> Instructions for the task
In full and without alteration, write out the lines below.

> Data in this exercise
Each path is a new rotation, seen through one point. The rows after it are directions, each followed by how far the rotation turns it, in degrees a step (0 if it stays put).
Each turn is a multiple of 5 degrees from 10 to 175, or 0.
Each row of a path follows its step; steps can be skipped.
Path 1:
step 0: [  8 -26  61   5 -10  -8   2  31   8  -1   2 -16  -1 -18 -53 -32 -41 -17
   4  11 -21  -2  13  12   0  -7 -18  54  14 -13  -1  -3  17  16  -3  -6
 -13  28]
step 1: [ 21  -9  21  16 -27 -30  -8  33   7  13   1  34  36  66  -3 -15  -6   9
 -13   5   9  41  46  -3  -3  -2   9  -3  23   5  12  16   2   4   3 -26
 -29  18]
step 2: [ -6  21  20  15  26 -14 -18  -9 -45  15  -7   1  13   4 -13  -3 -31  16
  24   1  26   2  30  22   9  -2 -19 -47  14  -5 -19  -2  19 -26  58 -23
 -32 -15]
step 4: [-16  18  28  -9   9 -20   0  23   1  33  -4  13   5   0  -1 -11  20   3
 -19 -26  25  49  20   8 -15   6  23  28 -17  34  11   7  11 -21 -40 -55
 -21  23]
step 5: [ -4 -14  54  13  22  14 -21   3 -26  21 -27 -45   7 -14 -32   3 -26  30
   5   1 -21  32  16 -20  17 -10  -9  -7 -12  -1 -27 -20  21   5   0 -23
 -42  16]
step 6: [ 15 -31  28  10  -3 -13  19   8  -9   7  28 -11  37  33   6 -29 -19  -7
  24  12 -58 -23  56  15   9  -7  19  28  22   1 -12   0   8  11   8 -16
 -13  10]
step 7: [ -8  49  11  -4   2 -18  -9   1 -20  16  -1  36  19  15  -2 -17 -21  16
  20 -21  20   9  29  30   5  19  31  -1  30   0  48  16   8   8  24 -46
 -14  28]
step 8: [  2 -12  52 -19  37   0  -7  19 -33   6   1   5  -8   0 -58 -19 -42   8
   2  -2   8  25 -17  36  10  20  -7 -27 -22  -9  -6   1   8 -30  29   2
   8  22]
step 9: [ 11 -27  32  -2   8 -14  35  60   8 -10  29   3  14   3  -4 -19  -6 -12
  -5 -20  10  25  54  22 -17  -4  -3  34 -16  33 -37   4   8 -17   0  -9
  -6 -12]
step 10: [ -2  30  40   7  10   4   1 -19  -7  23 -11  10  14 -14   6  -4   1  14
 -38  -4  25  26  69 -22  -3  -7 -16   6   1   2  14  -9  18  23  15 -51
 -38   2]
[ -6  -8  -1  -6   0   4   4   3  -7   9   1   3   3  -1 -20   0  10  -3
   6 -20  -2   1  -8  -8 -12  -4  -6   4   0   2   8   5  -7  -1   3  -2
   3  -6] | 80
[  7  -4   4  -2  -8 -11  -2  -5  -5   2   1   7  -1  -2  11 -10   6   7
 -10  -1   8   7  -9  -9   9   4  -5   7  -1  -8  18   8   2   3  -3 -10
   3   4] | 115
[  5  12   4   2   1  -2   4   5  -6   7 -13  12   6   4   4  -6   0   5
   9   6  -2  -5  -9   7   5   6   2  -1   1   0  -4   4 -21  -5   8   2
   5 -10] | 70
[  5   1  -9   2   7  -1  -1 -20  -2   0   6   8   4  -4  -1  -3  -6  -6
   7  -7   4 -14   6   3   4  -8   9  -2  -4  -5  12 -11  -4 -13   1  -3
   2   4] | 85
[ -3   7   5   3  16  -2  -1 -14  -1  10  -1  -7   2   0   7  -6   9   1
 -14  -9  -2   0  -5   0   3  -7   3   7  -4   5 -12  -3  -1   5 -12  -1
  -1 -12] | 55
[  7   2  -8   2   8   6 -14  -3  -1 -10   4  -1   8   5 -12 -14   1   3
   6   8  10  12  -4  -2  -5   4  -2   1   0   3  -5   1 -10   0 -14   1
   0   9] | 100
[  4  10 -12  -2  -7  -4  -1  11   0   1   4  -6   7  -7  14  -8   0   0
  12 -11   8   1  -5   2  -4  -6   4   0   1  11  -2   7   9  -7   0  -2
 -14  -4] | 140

> Answer to this task
Each path is a new rotation, seen through one point. The rows after it are directions, each followed by how far the rotation turns it, in degrees a step (0 if it stays put).
Each turn is a multiple of 5 degrees from 10 to 175, or 0.
Each row of a path follows its step; steps can be skipped.
Path 1:
step 0: [  8 -26  61   5 -10  -8   2  31   8  -1   2 -16  -1 -18 -53 -32 -41 -17
   4  11 -21  -2  13  12   0  -7 -18  54  14 -13  -1  -3  17  16  -3  -6
 -13  28]
step 1: [ 21  -9  21  16 -27 -30  -8  33   7  13   1  34  36  66  -3 -15  -6   9
 -13   5   9  41  46  -3  -3  -2   9  -3  23   5  12  16   2   4   3 -26
 -29  18]
step 2: [ -6  21  20  15  26 -14 -18  -9 -45  15  -7   1  13   4 -13  -3 -31  16
  24   1  26   2  30  22   9  -2 -19 -47  14  -5 -19  -2  19 -26  58 -23
 -32 -15]
step 4: [-16  18  28  -9   9 -20   0  23   1  33  -4  13   5   0  -1 -11  20   3
 -19 -26  25  49  20   8 -15   6  23  28 -17  34  11   7  11 -21 -40 -55
 -21  23]
step 5: [ -4 -14  54  13  22  14 -21   3 -26  21 -27 -45   7 -14 -32   3 -26  30
   5   1 -21  32  16 -20  17 -10  -9  -7 -12  -1 -27 -20  21   5   0 -23
 -42  16]
step 6: [ 15 -31  28  10  -3 -13  19   8  -9   7  28 -11  37  33   6 -29 -19  -7
  24  12 -58 -23  56  15   9  -7  19  28  22   1 -12   0   8  11   8 -16
 -13  10]
step 7: [ -8  49  11  -4   2 -18  -9   1 -20  16  -1  36  19  15  -2 -17 -21  16
  20 -21  20   9  29  30   5  19  31  -1  30   0  48  16   8   8  24 -46
 -14  28]
step 8: [  2 -12  52 -19  37   0  -7  19 -33   6   1   5  -8   0 -58 -19 -42   8
   2  -2   8  25 -17  36  10  20  -7 -27 -22  -9  -6   1   8 -30  29   2
   8  22]
step 9: [ 11 -27  32  -2   8 -14  35  60   8 -10  29   3  14   3  -4 -19  -6 -12
  -5 -20  10  25  54  22 -17  -4  -3  34 -16  33 -37   4   8 -17   0  -9
  -6 -12]
step 10: [ -2  30  40   7  10   4   1 -19  -7  23 -11  10  14 -14   6  -4   1  14
 -38  -4  25  26  69 -22  -3  -7 -16   6   1   2  14  -9  18  23  15 -51
 -38   2]
[ -6  -8  -1  -6   0   4   4   3  -7   9   1   3   3  -1 -20   0  10  -3
   6 -20  -2   1  -8  -8 -12  -4  -6   4   0   2   8   5  -7  -1   3  -2
   3  -6] | 80
[  7  -4   4  -2  -8 -11  -2  -5  -5   2   1   7  -1  -2  11 -10   6   7
 -10  -1   8   7  -9  -9   9   4  -5   7  -1  -8  18   8   2   3  -3 -10
   3   4] | 115
[  5  12   4   2   1  -2   4   5  -6   7 -13  12   6   4   4  -6   0   5
   9   6  -2  -5  -9   7   5   6   2  -1   1   0  -4   4 -21  -5   8   2
   5 -10] | 70
[  5   1  -9   2   7  -1  -1 -20  -2   0   6   8   4  -4  -1  -3  -6  -6
   7  -7   4 -14   6   3   4  -8   9  -2  -4  -5  12 -11  -4 -13   1  -3
   2   4] | 85
[ -3   7   5   3  16  -2  -1 -14  -1  10  -1  -7   2   0   7  -6   9   1
 -14  -9  -2   0  -5   0   3  -7   3   7  -4   5 -12  -3  -1   5 -12  -1
  -1 -12] | 55
[  7   2  -8   2   8   6 -14  -3  -1 -10   4  -1   8   5 -12 -14   1   3
   6   8  10  12  -4  -2  -5   4  -2   1   0   3  -5   1 -10   0 -14   1
   0   9] | 100
[  4  10 -12  -2  -7  -4  -1  11   0   1   4  -6   7  -7  14  -8   0   0
  12 -11   8   1  -5   2  -4  -6   4   0   1  11  -2   7   9  -7   0  -2
 -14  -4] | 140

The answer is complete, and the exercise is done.